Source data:
= = =

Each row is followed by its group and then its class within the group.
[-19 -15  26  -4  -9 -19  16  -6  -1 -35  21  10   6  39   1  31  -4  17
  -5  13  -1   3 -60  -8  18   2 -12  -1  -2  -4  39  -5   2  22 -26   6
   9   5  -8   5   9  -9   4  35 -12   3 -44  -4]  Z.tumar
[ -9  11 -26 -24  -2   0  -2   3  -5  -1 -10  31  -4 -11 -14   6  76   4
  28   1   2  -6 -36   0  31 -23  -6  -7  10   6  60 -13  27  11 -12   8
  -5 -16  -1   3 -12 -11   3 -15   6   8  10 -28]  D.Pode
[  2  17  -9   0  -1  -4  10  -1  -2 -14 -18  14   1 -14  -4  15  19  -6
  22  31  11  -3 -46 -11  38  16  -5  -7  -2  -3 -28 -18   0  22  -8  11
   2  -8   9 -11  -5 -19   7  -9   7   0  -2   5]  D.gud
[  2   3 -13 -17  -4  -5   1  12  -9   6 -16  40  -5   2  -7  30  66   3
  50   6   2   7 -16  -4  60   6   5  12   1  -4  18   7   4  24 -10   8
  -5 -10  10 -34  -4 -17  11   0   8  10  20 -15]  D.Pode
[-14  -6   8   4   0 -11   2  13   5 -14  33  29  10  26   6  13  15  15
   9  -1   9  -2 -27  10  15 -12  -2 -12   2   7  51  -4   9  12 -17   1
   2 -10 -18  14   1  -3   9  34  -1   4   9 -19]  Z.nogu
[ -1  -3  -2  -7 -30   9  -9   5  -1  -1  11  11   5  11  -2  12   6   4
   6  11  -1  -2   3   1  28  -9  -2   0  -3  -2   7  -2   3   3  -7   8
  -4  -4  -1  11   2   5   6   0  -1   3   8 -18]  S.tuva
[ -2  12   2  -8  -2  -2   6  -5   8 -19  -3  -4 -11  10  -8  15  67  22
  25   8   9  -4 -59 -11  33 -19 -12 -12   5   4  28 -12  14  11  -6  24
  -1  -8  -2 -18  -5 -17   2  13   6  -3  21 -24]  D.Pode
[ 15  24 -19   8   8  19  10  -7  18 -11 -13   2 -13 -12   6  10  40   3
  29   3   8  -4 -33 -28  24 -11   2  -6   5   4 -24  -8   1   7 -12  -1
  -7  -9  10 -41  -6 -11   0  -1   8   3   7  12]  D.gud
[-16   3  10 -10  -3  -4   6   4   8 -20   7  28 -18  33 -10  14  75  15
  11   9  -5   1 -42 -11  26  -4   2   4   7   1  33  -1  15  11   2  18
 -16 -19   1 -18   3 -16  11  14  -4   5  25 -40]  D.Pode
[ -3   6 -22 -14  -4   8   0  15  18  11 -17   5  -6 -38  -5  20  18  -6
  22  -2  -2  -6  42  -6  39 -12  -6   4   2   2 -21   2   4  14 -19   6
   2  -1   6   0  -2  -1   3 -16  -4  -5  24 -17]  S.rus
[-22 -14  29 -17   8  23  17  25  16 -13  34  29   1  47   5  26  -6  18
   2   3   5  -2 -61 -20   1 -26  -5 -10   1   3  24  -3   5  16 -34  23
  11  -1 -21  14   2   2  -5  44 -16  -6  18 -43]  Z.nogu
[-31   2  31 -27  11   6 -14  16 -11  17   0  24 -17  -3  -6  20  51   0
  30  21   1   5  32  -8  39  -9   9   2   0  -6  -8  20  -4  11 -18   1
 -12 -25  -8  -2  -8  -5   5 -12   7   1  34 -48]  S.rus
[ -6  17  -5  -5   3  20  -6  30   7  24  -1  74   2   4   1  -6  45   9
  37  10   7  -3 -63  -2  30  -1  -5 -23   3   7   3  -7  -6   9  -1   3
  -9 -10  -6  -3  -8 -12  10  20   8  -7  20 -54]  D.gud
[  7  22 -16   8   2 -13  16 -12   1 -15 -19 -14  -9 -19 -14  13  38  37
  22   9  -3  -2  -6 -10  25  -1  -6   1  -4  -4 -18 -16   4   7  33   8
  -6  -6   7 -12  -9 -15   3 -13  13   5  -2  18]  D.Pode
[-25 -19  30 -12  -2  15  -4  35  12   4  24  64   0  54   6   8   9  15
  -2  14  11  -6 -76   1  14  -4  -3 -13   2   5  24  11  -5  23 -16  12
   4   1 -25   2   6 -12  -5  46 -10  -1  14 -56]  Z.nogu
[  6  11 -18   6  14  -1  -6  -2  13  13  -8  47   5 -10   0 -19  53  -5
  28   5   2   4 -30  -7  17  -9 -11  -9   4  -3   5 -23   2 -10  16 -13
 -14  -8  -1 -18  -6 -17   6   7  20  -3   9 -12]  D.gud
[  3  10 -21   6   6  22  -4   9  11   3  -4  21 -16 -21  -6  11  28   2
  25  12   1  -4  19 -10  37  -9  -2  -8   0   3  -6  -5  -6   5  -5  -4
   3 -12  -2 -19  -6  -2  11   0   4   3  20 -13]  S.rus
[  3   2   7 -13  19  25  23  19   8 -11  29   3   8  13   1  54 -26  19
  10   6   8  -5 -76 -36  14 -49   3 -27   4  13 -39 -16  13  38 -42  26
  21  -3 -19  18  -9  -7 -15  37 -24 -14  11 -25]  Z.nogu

= = =

- _Work required_
Give every record again, exactly as it reads.

- _Output for this exercise_
Each row is followed by its group and then its class within the group.
[-19 -15  26  -4  -9 -19  16  -6  -1 -35  21  10   6  39   1  31  -4  17
  -5  13  -1   3 -60  -8  18   2 -12  -1  -2  -4  39  -5   2  22 -26   6
   9   5  -8   5   9  -9   4  35 -12   3 -44  -4]  Z.tumar
[ -9  11 -26 -24  -2   0  -2   3  -5  -1 -10  31  -4 -11 -14   6  76   4
  28   1   2  -6 -36   0  31 -23  -6  -7  10   6  60 -13  27  11 -12   8
  -5 -16  -1   3 -12 -11   3 -15   6   8  10 -28]  D.Pode
[  2  17  -9   0  -1  -4  10  -1  -2 -14 -18  14   1 -14  -4  15  19  -6
  22  31  11  -3 -46 -11  38  16  -5  -7  -2  -3 -28 -18   0  22  -8  11
   2  -8   9 -11  -5 -19   7  -9   7   0  -2   5]  D.gud
[  2   3 -13 -17  -4  -5   1  12  -9   6 -16  40  -5   2  -7  30  66   3
  50   6   2   7 -16  -4  60   6   5  12   1  -4  18   7   4  24 -10   8
  -5 -10  10 -34  -4 -17  11   0   8  10  20 -15]  D.Pode
[-14  -6   8   4   0 -11   2  13   5 -14  33  29  10  26   6  13  15  15
   9  -1   9  -2 -27  10  15 -12  -2 -12   2   7  51  -4   9  12 -17   1
   2 -10 -18  14   1  -3   9  34  -1   4   9 -19]  Z.nogu
[ -1  -3  -2  -7 -30   9  -9   5  -1  -1  11  11   5  11  -2  12   6   4
   6  11  -1  -2   3   1  28  -9  -2   0  -3  -2   7  -2   3   3  -7   8
  -4  -4  -1  11   2   5   6   0  -1   3   8 -18]  S.tuva
[ -2  12   2  -8  -2  -2   6  -5   8 -19  -3  -4 -11  10  -8  15  67  22
  25   8   9  -4 -59 -11  33 -19 -12 -12   5   4  28 -12  14  11  -6  24
  -1  -8  -2 -18  -5 -17   2  13   6  -3  21 -24]  D.Pode
[ 15  24 -19   8   8  19  10  -7  18 -11 -13   2 -13 -12   6  10  40   3
  29   3   8  -4 -33 -28  24 -11   2  -6   5   4 -24  -8   1   7 -12  -1
  -7  -9  10 -41  -6 -11   0  -1   8   3   7  12]  D.gud
[-16   3  10 -10  -3  -4   6   4   8 -20   7  28 -18  33 -10  14  75  15
  11   9  -5   1 -42 -11  26  -4   2   4   7   1  33  -1  15  11   2  18
 -16 -19   1 -18   3 -16  11  14  -4   5  25 -40]  D.Pode
[ -3   6 -22 -14  -4   8   0  15  18  11 -17   5  -6 -38  -5  20  18  -6
  22  -2  -2  -6  42  -6  39 -12  -6   4   2   2 -21   2   4  14 -19   6
   2  -1   6   0  -2  -1   3 -16  -4  -5  24 -17]  S.rus
[-22 -14  29 -17   8  23  17  25  16 -13  34  29   1  47   5  26  -6  18
   2   3   5  -2 -61 -20   1 -26  -5 -10   1   3  24  -3   5  16 -34  23
  11  -1 -21  14   2   2  -5  44 -16  -6  18 -43]  Z.nogu
[-31   2  31 -27  11   6 -14  16 -11  17   0  24 -17  -3  -6  20  51   0
  30  21   1   5  32  -8  39  -9   9   2   0  -6  -8  20  -4  11 -18   1
 -12 -25  -8  -2  -8  -5   5 -12   7   1  34 -48]  S.rus
[ -6  17  -5  -5   3  20  -6  30   7  24  -1  74   2   4   1  -6  45   9
  37  10   7  -3 -63  -2  30  -1  -5 -23   3   7   3  -7  -6   9  -1   3
  -9 -10  -6  -3  -8 -12  10  20   8  -7  20 -54]  D.gud
[  7  22 -16   8   2 -13  16 -12   1 -15 -19 -14  -9 -19 -14  13  38  37
  22   9  -3  -2  -6 -10  25  -1  -6   1  -4  -4 -18 -16   4   7  33   8
  -6  -6   7 -12  -9 -15   3 -13  13   5  -2  18]  D.Pode
[-25 -19  30 -12  -2  15  -4  35  12   4  24  64   0  54   6   8   9  15
  -2  14  11  -6 -76   1  14  -4  -3 -13   2   5  24  11  -5  23 -16  12
   4   1 -25   2   6 -12  -5  46 -10  -1  14 -56]  Z.nogu
[  6  11 -18   6  14  -1  -6  -2  13  13  -8  47   5 -10   0 -19  53  -5
  28   5   2   4 -30  -7  17  -9 -11  -9   4  -3   5 -23   2 -10  16 -13
 -14  -8  -1 -18  -6 -17   6   7  20  -3   9 -12]  D.gud
[  3  10 -21   6   6  22  -4   9  11   3  -4  21 -16 -21  -6  11  28   2
  25  12   1  -4  19 -10  37  -9  -2  -8   0   3  -6  -5  -6   5  -5  -4
   3 -12  -2 -19  -6  -2  11   0   4   3  20 -13]  S.rus
[  3   2   7 -13  19  25  23  19   8 -11  29   3   8  13   1  54 -26  19
  10   6   8  -5 -76 -36  14 -49   3 -27   4  13 -39 -16  13  38 -42  26
  21  -3 -19  18  -9  -7 -15  37 -24 -14  11 -25]  Z.nogu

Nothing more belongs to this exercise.